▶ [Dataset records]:
• • • • • • •
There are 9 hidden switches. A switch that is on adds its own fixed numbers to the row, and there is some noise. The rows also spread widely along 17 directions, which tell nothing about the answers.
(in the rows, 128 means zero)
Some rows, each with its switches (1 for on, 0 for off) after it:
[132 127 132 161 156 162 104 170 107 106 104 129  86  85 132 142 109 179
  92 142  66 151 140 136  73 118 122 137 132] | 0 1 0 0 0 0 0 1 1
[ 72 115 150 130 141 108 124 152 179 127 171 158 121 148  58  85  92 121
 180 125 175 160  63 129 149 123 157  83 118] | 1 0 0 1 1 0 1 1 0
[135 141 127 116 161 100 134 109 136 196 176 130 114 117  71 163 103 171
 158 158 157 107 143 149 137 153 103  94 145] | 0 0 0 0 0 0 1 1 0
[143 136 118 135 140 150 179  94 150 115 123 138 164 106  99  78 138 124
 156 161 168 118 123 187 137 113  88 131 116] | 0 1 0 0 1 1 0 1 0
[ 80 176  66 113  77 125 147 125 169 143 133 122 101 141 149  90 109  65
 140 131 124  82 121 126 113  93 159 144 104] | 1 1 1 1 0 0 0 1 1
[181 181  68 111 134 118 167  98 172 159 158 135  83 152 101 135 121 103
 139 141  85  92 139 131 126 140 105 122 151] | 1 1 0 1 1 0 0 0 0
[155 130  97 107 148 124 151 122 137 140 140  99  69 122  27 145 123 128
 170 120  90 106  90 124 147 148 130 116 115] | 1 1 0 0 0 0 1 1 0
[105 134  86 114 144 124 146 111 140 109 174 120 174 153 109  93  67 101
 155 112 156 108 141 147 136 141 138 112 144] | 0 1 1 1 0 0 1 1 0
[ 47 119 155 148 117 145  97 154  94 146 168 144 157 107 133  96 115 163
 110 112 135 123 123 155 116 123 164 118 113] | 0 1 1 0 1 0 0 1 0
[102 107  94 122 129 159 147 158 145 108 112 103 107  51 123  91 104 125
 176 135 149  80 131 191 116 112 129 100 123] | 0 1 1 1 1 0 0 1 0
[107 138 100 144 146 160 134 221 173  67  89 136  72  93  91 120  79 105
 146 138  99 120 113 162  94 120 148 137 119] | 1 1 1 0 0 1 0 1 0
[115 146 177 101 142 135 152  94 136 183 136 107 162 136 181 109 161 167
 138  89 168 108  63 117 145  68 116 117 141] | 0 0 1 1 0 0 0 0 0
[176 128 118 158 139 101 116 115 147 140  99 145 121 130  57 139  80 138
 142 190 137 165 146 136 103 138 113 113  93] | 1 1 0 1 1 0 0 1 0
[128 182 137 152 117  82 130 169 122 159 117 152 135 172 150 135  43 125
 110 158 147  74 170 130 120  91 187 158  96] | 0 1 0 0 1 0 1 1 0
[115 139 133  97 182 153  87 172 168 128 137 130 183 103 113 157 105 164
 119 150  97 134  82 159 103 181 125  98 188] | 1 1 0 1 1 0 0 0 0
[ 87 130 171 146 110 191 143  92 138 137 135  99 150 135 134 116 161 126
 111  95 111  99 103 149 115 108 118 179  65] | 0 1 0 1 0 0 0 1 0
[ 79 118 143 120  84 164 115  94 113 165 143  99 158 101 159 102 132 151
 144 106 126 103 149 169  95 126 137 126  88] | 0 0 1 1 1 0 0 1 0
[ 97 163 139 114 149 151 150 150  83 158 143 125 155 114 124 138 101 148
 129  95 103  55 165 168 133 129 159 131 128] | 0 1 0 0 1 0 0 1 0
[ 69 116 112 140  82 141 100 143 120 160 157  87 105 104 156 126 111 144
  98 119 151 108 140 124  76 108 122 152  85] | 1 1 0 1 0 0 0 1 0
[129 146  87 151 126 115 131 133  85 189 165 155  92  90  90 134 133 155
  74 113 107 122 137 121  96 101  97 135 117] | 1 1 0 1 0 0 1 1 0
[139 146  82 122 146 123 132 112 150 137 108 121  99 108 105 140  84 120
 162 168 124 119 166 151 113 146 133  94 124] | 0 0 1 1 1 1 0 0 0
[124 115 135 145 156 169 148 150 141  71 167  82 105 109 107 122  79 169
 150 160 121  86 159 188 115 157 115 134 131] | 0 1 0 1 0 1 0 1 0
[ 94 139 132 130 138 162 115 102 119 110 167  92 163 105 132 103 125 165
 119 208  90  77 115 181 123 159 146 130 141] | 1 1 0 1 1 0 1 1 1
• • • • • • •
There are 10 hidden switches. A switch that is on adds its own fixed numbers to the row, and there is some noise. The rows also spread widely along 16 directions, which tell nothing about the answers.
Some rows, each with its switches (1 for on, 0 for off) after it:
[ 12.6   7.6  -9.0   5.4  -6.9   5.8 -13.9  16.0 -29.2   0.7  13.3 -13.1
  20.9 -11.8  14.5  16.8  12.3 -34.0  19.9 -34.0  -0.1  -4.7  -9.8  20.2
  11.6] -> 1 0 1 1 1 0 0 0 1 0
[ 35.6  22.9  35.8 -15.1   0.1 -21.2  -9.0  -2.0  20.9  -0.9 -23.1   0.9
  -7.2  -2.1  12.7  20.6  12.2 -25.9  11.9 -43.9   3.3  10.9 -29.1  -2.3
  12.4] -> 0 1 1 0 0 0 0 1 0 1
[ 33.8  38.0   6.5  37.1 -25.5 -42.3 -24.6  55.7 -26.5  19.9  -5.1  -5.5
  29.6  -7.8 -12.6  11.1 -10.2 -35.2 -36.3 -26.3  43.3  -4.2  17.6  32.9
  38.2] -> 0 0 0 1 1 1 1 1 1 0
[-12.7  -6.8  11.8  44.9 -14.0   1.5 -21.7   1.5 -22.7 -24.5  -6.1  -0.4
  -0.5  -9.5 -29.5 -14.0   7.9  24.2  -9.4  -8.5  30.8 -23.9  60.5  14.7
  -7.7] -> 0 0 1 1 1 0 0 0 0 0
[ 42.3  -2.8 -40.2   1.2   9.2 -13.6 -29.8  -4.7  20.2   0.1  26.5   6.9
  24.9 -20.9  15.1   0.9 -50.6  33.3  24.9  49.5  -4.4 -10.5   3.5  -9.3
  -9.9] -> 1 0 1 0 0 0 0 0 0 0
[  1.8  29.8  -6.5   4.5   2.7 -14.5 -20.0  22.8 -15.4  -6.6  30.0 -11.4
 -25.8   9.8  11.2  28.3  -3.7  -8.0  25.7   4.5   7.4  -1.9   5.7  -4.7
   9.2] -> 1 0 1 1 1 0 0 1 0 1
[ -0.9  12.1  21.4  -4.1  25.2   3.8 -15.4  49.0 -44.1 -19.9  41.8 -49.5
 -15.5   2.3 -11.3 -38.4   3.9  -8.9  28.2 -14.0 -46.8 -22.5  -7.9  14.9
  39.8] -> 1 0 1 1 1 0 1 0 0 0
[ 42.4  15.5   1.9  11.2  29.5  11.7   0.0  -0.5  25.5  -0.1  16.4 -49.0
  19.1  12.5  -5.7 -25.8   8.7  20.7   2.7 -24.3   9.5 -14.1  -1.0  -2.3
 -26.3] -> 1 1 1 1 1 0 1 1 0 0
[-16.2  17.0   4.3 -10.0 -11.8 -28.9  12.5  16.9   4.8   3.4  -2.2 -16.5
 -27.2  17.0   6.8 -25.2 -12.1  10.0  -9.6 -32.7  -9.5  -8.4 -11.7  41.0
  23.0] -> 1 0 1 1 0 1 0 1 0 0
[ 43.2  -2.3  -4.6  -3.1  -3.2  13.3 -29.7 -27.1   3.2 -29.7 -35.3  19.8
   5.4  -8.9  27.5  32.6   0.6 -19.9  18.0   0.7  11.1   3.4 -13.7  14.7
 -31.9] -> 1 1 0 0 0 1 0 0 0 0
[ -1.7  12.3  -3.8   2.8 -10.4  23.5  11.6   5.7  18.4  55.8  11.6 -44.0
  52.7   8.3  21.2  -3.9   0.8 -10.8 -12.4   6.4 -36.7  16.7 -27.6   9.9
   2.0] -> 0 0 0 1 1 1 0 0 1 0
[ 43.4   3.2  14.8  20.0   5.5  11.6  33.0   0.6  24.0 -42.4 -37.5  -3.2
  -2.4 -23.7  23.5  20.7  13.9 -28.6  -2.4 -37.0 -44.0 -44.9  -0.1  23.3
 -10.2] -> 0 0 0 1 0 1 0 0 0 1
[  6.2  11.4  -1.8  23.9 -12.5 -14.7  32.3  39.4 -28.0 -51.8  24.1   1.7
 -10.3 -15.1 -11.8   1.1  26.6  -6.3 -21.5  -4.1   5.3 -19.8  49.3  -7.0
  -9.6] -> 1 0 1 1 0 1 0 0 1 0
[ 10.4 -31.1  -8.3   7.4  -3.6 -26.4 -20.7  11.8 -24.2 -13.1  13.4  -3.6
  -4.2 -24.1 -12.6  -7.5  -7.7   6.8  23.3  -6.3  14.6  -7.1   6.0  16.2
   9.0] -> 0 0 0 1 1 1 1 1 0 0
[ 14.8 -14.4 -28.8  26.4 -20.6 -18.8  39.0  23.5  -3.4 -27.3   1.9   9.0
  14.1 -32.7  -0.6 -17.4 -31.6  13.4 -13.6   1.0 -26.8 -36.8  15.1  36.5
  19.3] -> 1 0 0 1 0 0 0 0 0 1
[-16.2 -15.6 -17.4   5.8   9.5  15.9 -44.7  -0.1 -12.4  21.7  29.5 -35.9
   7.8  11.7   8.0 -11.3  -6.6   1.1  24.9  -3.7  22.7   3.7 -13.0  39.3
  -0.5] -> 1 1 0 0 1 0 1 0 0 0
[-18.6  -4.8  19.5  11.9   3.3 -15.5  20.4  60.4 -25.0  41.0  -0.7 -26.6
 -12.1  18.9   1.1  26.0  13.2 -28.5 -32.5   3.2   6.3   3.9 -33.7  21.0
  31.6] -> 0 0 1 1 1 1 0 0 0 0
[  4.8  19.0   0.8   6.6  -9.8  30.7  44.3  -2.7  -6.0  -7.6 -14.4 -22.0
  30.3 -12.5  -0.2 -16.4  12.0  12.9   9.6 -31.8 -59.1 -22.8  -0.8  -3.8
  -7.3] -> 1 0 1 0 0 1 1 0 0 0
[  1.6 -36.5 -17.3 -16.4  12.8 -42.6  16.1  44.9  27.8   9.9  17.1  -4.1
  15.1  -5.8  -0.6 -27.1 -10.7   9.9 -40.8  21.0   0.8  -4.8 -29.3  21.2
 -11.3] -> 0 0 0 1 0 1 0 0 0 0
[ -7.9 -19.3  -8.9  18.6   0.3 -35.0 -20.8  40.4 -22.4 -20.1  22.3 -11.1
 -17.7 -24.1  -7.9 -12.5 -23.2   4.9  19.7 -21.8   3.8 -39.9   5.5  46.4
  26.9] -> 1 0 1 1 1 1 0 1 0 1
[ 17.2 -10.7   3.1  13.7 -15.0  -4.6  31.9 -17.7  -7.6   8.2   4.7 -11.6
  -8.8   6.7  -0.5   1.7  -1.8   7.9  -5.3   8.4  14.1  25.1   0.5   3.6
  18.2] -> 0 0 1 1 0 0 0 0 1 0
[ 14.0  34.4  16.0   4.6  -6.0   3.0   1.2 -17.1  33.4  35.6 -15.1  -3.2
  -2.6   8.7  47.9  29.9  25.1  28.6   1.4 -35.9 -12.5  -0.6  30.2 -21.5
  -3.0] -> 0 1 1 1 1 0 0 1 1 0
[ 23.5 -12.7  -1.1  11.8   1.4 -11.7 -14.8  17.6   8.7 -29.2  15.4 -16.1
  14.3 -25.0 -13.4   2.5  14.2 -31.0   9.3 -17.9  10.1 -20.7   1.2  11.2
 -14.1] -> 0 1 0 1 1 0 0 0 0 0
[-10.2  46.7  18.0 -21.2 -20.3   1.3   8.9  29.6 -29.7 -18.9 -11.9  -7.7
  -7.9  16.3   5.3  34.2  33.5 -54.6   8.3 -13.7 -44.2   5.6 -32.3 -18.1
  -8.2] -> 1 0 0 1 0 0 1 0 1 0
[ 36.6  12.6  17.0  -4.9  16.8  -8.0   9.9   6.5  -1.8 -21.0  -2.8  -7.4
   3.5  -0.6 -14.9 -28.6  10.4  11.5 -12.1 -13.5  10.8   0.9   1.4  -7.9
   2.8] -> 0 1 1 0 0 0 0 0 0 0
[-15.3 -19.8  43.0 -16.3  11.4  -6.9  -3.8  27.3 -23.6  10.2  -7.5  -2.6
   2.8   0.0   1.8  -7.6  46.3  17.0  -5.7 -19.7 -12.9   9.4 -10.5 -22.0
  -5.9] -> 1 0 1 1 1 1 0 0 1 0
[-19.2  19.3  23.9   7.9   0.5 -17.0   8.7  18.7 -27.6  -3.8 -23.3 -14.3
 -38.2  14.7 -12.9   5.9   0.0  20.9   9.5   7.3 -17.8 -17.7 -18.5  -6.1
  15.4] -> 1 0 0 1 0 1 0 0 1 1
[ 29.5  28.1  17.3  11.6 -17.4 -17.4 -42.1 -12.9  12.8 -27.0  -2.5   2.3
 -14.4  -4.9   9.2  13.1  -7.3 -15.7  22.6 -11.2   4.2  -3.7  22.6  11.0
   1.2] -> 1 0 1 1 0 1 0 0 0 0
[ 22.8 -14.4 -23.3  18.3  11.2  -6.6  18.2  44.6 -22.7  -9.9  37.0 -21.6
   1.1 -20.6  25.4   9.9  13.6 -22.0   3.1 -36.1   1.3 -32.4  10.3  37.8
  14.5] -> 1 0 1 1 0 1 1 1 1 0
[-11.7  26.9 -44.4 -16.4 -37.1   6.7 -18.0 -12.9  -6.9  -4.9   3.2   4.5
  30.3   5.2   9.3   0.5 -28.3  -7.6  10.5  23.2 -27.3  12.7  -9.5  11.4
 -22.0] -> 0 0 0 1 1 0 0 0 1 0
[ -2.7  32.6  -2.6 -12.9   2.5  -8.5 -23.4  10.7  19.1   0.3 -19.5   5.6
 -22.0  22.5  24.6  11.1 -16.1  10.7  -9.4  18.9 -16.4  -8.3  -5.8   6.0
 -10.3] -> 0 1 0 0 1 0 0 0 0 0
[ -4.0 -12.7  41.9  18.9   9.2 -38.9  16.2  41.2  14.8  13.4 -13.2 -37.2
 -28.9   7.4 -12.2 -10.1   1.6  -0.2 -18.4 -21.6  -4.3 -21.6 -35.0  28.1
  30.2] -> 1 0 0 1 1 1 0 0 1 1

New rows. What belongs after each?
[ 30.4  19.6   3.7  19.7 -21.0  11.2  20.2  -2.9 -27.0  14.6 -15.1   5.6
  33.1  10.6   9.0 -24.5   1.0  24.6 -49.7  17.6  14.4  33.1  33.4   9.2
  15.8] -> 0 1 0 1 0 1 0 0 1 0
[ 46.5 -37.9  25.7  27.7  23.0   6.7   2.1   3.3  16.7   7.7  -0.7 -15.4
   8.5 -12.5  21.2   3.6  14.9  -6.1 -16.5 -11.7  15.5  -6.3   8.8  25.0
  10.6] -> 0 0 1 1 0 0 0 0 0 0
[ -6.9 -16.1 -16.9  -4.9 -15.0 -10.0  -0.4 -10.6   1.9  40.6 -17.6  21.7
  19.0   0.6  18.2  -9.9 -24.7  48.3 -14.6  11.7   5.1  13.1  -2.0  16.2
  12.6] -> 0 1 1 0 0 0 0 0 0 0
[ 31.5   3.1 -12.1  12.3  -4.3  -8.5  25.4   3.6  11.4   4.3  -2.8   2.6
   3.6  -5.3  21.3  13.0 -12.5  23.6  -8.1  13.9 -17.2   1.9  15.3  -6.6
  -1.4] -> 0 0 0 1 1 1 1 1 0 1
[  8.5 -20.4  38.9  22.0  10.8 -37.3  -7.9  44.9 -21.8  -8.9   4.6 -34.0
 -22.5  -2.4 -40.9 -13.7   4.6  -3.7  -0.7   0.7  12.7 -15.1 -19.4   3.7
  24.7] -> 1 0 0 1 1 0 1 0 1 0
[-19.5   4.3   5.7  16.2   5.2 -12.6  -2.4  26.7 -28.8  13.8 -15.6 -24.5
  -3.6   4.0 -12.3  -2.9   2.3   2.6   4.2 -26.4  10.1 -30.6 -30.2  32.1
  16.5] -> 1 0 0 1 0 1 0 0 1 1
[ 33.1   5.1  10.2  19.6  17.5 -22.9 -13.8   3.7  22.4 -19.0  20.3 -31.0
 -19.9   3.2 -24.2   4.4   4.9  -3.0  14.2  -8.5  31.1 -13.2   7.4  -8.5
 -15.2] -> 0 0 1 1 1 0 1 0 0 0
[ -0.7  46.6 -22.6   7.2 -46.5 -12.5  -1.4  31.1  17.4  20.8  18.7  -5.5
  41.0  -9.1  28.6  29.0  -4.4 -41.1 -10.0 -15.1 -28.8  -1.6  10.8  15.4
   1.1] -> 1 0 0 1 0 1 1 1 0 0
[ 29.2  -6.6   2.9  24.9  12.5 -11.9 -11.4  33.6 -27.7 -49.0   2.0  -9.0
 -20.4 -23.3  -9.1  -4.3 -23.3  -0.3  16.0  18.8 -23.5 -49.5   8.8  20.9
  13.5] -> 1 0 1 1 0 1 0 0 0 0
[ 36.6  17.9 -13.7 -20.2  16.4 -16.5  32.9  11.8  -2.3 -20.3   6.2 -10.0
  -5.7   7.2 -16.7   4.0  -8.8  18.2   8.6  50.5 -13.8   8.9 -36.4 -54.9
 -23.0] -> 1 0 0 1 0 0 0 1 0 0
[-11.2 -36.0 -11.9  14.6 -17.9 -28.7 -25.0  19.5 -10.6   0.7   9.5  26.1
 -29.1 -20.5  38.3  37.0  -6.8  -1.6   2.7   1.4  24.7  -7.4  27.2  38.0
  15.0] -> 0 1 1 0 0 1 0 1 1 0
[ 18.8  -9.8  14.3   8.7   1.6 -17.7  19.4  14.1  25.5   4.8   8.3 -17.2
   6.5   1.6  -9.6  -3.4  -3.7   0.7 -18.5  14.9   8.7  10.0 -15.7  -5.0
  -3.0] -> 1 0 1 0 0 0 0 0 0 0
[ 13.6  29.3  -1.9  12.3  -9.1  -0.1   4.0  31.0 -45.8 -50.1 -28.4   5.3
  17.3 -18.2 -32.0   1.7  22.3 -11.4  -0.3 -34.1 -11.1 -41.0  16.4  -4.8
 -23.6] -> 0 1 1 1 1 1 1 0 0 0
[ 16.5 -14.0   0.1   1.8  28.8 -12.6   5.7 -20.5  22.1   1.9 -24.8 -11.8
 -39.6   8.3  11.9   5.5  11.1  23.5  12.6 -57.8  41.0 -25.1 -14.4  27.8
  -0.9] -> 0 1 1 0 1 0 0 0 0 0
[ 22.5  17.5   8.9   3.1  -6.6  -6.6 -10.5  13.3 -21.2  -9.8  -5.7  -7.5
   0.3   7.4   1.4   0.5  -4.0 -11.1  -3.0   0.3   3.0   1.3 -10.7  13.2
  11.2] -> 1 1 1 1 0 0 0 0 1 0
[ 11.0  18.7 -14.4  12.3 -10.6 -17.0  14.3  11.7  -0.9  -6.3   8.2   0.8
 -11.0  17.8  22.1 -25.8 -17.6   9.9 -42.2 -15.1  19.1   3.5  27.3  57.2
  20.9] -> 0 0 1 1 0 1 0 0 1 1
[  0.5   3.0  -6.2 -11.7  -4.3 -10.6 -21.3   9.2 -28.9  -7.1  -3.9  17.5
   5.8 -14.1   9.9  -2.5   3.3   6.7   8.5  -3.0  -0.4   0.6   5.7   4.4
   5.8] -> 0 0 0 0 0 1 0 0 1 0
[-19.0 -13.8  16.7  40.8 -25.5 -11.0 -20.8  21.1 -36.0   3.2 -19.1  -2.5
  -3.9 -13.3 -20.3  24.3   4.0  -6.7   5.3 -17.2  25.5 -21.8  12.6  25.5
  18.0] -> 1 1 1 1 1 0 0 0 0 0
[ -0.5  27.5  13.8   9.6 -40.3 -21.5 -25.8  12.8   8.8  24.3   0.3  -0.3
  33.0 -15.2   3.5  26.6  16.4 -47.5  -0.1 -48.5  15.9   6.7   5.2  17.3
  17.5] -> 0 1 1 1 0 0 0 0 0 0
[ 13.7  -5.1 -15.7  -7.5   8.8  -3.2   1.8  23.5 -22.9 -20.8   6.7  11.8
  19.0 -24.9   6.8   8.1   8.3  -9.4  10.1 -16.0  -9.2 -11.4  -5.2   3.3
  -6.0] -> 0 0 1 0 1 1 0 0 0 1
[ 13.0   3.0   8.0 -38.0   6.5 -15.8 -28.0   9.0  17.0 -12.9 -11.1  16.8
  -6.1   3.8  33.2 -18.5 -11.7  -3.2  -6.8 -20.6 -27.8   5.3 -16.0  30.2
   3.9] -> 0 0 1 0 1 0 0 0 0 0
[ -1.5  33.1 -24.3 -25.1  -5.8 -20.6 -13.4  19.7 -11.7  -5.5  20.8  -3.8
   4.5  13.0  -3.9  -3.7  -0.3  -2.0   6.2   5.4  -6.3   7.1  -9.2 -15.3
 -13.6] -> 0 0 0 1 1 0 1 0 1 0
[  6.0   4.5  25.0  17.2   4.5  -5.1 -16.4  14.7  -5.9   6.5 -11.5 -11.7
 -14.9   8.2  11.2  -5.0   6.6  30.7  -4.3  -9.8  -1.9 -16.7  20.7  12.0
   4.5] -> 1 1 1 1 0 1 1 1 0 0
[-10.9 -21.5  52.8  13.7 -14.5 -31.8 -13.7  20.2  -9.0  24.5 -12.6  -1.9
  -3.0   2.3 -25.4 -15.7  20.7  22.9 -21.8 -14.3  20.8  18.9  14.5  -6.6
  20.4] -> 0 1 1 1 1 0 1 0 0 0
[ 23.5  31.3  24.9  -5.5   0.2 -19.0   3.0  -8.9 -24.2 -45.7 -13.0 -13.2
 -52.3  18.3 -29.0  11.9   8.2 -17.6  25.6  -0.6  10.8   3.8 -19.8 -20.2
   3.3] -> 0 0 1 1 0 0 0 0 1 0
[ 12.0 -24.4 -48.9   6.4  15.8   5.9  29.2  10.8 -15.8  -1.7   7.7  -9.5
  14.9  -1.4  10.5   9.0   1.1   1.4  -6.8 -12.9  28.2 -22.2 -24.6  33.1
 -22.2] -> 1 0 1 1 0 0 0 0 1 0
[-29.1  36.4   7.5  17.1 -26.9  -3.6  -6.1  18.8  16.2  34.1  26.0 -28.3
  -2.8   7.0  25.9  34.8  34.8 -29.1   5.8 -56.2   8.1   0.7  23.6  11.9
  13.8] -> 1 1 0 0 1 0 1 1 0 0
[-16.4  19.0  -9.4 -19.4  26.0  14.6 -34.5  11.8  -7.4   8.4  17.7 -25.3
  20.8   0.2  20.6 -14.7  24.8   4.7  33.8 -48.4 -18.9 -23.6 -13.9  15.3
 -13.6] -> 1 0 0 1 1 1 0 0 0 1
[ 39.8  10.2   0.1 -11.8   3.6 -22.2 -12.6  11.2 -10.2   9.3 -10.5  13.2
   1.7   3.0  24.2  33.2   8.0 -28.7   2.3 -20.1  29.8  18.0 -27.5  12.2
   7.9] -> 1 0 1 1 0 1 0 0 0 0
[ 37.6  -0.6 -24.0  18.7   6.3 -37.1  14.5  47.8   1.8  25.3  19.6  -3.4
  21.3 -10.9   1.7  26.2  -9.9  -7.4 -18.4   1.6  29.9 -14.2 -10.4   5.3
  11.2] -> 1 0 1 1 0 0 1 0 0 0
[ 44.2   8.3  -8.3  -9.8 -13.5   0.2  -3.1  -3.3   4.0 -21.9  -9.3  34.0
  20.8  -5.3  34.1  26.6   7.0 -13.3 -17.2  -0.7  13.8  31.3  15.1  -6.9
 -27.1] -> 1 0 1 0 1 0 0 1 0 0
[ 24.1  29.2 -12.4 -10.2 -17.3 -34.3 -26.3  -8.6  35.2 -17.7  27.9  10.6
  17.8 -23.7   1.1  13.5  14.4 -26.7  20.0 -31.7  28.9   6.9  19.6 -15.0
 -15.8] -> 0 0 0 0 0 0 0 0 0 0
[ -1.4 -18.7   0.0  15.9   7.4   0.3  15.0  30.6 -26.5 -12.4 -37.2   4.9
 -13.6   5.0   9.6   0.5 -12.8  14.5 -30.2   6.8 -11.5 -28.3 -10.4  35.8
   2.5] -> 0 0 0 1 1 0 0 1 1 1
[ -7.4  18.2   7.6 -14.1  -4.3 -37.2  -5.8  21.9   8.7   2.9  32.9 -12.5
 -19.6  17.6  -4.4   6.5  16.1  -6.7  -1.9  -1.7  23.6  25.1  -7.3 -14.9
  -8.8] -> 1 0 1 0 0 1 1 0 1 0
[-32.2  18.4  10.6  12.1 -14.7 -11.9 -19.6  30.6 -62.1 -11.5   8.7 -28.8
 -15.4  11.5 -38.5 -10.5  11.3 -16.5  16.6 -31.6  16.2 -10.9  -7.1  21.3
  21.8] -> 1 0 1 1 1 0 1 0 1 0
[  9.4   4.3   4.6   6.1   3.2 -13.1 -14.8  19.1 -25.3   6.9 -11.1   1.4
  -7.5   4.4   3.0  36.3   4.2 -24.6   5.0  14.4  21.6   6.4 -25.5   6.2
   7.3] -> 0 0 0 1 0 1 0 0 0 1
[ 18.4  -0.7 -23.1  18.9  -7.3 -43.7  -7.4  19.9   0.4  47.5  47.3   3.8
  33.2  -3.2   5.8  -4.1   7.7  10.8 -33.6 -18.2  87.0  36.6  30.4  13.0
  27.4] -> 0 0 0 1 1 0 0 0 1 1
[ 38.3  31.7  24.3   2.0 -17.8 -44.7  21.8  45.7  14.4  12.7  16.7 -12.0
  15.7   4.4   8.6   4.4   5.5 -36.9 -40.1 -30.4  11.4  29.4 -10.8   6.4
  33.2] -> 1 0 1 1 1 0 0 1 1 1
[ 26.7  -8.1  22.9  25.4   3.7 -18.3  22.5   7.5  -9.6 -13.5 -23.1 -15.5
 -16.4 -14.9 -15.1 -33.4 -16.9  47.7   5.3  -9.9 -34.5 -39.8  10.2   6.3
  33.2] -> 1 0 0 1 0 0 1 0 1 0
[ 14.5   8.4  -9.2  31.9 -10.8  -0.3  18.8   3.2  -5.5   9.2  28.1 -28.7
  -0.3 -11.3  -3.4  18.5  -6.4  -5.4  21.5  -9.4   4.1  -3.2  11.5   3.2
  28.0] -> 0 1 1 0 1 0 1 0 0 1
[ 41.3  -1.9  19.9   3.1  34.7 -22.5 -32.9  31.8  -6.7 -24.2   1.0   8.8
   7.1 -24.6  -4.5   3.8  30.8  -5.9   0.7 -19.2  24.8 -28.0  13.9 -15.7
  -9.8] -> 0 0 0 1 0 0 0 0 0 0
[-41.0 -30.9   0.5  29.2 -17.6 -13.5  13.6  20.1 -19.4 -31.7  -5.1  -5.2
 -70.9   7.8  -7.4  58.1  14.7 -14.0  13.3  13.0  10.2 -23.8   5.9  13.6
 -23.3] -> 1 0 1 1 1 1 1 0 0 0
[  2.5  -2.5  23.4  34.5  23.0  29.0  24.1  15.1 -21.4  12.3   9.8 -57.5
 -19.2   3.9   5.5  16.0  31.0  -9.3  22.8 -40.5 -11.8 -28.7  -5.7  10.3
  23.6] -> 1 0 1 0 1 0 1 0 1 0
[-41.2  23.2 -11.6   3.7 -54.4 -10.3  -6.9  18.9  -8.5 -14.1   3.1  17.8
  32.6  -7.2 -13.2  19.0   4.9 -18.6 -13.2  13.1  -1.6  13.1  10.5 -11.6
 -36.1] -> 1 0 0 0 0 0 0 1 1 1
• • • • • • •
▶ [Work to complete]: Produce only the lines from the line containing "There are 9" through the line containing "[135 141 127", inclusive of both, exactly as they stand in the entries above.

▶ [Output for this task]:
There are 9 hidden switches. A switch that is on adds its own fixed numbers to the row, and there is some noise. The rows also spread widely along 17 directions, which tell nothing about the answers.
(in the rows, 128 means zero)
Some rows, each with its switches (1 for on, 0 for off) after it:
[132 127 132 161 156 162 104 170 107 106 104 129  86  85 132 142 109 179
  92 142  66 151 140 136  73 118 122 137 132] | 0 1 0 0 0 0 0 1 1
[ 72 115 150 130 141 108 124 152 179 127 171 158 121 148  58  85  92 121
 180 125 175 160  63 129 149 123 157  83 118] | 1 0 0 1 1 0 1 1 0
[135 141 127 116 161 100 134 109 136 196 176 130 114 117  71 163 103 171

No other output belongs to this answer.